Work item:
Give back, word for word, only the lines from the one containing "[158 157 105" to the end of the listing below.

Data extract:
§

Rows are points. A path goes straight from each point to the next, and from the last back to the first. The post is the endless flat space through its rows: a point in 2 columns, a line in 3, a plane in 4, and so on, so that a path can go around it. Count how often the path circles the post. Going back the other way cancels.
In the rows, 128 means zero.

Post (1 x 2):
[[116 145]]
Path (15 x 2):
[[132 168]
 [ 99 179]
 [ 39 131]
 [ 78  79]
 [139 108]
 [116  74]
 [ 55 126]
 [ 87 172]
 [122 212]
 [146 186]
 [ 95 226]
 [ 75 151]
 [ 86  82]
 [125 124]
 [152 137]]
Times around: 1

Post (7 x 8):
[[ 94 126 106 205 183 170 126 108]
 [107 120 111 103 131 145  84 135]
 [120 144  67 169  20  90  40 159]
 [ 94 175 179  97 125  56 162 177]
 [ 91 162 125 148 160  89 118  95]
 [ 97 152  70 102 174  79 189 109]
 [ 98 152 132  99   7 158 138  67]]
Path (15 x 8):
[[108 202 136 116  99 147 112  82]
 [134 118  99  68 174 151 125 158]
 [144 127 133 141 207 178  91  62]
 [128 160  70 105 139 175 128  91]
 [ 81 211 121 113  52  97 150  69]
 [ 45 177 114 101  99 104 171  47]
 [ 83 134 163 118 144 104 101 170]
 [103 117 152 180  97  87 122 130]
 [158 157 105 147 109  43 136  88]
 [146 143 116 136  76 156 114 139]
 [142 136  90 143 145 138 126 148]
 [131 106 109 145 157 164  79  84]
 [126 143 143 121 101  89  82 115]
 [130 153 131 122 201 114 128 144]
 [109 174  83 161  95 120 146  95]]
Times around: 1

Post:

§

Response area:
 [158 157 105 147 109  43 136  88]
 [146 143 116 136  76 156 114 139]
 [142 136  90 143 145 138 126 148]
 [131 106 109 145 157 164  79  84]
 [126 143 143 121 101  89  82 115]
 [130 153 131 122 201 114 128 144]
 [109 174  83 161  95 120 146  95]]
Times around: 1

Post:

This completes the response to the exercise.